Please copy the leading lines of the entries below exactly, concluding with the line in which "(in the rows, 500 means zero)" occurs.

-- DATA FOR THIS EXERCISE follows --

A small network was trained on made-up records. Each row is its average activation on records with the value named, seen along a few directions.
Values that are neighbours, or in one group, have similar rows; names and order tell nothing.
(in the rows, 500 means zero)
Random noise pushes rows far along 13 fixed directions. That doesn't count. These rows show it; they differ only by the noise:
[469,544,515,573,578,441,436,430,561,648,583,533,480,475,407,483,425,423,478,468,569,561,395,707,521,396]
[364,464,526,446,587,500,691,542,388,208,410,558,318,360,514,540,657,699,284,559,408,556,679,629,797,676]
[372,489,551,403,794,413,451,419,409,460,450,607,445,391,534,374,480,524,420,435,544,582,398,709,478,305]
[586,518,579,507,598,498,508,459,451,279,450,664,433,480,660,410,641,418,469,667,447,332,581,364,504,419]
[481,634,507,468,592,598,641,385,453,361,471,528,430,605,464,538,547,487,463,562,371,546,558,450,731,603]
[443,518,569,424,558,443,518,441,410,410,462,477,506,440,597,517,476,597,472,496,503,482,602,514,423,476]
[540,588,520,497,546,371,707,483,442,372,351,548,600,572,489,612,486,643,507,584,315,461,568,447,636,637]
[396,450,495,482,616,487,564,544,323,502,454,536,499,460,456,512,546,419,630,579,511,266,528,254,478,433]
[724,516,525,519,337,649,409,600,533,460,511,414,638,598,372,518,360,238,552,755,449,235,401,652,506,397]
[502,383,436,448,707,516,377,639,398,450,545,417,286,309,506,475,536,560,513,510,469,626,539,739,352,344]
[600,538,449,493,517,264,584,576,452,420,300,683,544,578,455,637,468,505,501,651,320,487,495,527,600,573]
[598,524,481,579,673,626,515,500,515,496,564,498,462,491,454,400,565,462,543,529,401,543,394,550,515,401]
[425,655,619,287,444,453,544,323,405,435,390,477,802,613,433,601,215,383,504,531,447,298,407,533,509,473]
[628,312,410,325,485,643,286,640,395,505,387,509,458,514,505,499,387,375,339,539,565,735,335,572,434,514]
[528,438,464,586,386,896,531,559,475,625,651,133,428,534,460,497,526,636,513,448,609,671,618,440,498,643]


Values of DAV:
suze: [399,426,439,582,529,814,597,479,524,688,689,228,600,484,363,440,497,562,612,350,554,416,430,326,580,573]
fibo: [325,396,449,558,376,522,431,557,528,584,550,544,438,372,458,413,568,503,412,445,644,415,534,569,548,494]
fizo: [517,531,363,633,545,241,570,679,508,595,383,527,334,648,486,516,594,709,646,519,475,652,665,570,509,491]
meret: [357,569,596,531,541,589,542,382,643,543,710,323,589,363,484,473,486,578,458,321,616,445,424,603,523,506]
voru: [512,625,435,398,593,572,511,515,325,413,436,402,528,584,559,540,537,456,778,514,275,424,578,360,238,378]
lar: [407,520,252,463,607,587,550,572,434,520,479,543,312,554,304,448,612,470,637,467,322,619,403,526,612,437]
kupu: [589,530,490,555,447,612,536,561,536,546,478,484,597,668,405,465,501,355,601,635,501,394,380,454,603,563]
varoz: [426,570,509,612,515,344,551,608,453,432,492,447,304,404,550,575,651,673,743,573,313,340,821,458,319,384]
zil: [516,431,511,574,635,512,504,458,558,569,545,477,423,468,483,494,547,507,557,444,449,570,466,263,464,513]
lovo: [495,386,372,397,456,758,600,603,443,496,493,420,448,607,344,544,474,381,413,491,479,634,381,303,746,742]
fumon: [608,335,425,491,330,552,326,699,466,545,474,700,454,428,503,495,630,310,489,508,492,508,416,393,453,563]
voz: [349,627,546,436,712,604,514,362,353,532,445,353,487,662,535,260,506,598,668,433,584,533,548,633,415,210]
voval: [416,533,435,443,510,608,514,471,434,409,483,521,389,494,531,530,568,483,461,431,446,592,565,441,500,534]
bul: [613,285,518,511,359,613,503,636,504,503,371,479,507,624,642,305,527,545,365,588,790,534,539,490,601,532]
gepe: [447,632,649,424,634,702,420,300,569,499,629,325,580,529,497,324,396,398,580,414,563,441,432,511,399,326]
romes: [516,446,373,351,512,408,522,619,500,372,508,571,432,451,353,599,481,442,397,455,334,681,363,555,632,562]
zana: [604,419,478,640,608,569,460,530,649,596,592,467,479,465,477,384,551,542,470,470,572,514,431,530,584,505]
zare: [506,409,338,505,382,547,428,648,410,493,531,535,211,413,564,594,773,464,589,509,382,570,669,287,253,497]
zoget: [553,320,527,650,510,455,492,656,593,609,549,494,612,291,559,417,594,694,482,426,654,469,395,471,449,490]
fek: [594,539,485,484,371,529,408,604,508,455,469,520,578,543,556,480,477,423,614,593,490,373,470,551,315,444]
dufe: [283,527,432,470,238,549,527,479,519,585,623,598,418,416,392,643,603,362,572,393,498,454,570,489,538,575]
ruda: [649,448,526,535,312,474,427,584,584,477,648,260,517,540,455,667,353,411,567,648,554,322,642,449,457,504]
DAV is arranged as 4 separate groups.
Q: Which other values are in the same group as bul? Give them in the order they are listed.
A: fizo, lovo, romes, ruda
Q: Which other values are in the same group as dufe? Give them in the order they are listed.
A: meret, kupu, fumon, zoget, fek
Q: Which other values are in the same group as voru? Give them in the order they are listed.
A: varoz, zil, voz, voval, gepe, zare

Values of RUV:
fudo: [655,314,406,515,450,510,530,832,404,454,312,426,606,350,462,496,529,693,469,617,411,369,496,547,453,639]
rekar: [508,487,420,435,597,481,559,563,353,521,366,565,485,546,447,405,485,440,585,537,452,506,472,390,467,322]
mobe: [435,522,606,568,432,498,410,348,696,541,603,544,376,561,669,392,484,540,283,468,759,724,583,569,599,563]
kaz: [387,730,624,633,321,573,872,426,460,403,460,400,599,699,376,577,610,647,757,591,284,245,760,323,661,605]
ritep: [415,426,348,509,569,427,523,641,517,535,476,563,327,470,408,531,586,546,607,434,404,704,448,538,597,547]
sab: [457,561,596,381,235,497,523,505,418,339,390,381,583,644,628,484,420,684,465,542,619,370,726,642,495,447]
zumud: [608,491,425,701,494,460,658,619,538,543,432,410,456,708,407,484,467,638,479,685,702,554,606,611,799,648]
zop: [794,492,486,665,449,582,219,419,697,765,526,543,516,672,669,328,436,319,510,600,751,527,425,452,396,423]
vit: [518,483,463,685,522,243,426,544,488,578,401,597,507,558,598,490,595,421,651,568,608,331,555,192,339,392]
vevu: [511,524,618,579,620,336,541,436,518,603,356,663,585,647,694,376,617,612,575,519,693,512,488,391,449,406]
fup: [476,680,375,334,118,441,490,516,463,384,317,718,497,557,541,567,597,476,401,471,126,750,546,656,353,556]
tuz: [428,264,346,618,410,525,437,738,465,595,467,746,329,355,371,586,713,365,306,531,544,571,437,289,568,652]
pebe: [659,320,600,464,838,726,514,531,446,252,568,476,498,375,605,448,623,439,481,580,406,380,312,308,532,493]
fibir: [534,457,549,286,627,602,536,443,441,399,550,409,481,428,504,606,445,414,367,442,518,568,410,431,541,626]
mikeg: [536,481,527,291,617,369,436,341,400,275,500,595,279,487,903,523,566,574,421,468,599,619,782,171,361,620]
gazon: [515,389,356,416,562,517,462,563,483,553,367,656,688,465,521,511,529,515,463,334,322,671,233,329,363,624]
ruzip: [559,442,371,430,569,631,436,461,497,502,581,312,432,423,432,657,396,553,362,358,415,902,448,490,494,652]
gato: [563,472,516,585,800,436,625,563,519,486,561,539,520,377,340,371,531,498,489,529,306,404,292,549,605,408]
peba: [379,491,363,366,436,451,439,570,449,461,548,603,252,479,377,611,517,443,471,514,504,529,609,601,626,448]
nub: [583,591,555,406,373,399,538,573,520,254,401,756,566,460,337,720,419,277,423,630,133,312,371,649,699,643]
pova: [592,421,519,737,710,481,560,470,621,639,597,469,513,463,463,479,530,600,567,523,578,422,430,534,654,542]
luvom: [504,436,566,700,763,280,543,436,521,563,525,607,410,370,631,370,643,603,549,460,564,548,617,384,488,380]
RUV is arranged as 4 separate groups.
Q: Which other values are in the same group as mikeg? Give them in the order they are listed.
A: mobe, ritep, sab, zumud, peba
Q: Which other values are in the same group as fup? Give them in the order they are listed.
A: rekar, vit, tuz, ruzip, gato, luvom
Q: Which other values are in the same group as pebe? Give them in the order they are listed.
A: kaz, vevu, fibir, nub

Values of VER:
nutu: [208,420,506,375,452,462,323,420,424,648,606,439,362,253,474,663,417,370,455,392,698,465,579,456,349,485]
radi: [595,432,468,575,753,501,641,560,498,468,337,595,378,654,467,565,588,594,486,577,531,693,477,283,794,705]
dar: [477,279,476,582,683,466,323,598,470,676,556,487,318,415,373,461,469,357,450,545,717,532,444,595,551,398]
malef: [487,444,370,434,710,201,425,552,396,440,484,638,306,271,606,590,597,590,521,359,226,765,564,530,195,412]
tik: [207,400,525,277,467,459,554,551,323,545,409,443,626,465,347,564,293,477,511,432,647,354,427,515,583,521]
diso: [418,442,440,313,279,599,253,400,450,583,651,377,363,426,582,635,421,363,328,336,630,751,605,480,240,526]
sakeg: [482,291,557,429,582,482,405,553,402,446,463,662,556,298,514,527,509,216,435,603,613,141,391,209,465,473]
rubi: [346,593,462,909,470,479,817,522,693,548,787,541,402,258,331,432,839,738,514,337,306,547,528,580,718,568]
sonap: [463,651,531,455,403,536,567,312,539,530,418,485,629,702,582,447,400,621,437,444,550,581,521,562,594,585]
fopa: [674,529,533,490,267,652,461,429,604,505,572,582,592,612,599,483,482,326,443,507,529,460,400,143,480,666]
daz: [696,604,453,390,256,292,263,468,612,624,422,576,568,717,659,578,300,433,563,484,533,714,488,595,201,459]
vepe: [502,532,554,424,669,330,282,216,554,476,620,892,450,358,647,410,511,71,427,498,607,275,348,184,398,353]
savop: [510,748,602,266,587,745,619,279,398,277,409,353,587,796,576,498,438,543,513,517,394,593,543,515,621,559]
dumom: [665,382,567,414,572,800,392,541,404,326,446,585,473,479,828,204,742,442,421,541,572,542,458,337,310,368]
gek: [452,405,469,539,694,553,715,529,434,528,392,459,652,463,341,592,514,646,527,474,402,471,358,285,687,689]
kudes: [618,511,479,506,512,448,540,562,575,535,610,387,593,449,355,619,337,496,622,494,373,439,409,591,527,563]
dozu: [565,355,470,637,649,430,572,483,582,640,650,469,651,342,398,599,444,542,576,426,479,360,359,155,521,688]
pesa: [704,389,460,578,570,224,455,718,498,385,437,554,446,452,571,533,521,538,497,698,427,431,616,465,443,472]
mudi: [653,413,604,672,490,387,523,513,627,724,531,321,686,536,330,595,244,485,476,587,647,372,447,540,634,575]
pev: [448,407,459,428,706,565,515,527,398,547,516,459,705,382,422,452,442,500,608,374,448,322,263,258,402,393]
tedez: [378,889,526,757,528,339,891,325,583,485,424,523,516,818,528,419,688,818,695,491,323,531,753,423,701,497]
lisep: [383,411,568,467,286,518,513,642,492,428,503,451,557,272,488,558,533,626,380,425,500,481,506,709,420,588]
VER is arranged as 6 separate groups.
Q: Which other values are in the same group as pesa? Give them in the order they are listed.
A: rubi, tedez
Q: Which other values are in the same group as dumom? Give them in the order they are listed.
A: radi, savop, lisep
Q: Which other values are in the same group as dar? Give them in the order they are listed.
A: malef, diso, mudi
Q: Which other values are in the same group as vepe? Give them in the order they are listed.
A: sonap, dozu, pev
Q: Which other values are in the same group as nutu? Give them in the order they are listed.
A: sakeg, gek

-- DATA FOR THIS EXERCISE concluded --

**RESULT BELOW:**
A small network was trained on made-up records. Each row is its average activation on records with the value named, seen along a few directions.
Values that are neighbours, or in one group, have similar rows; names and order tell nothing.
(in the rows, 500 means zero)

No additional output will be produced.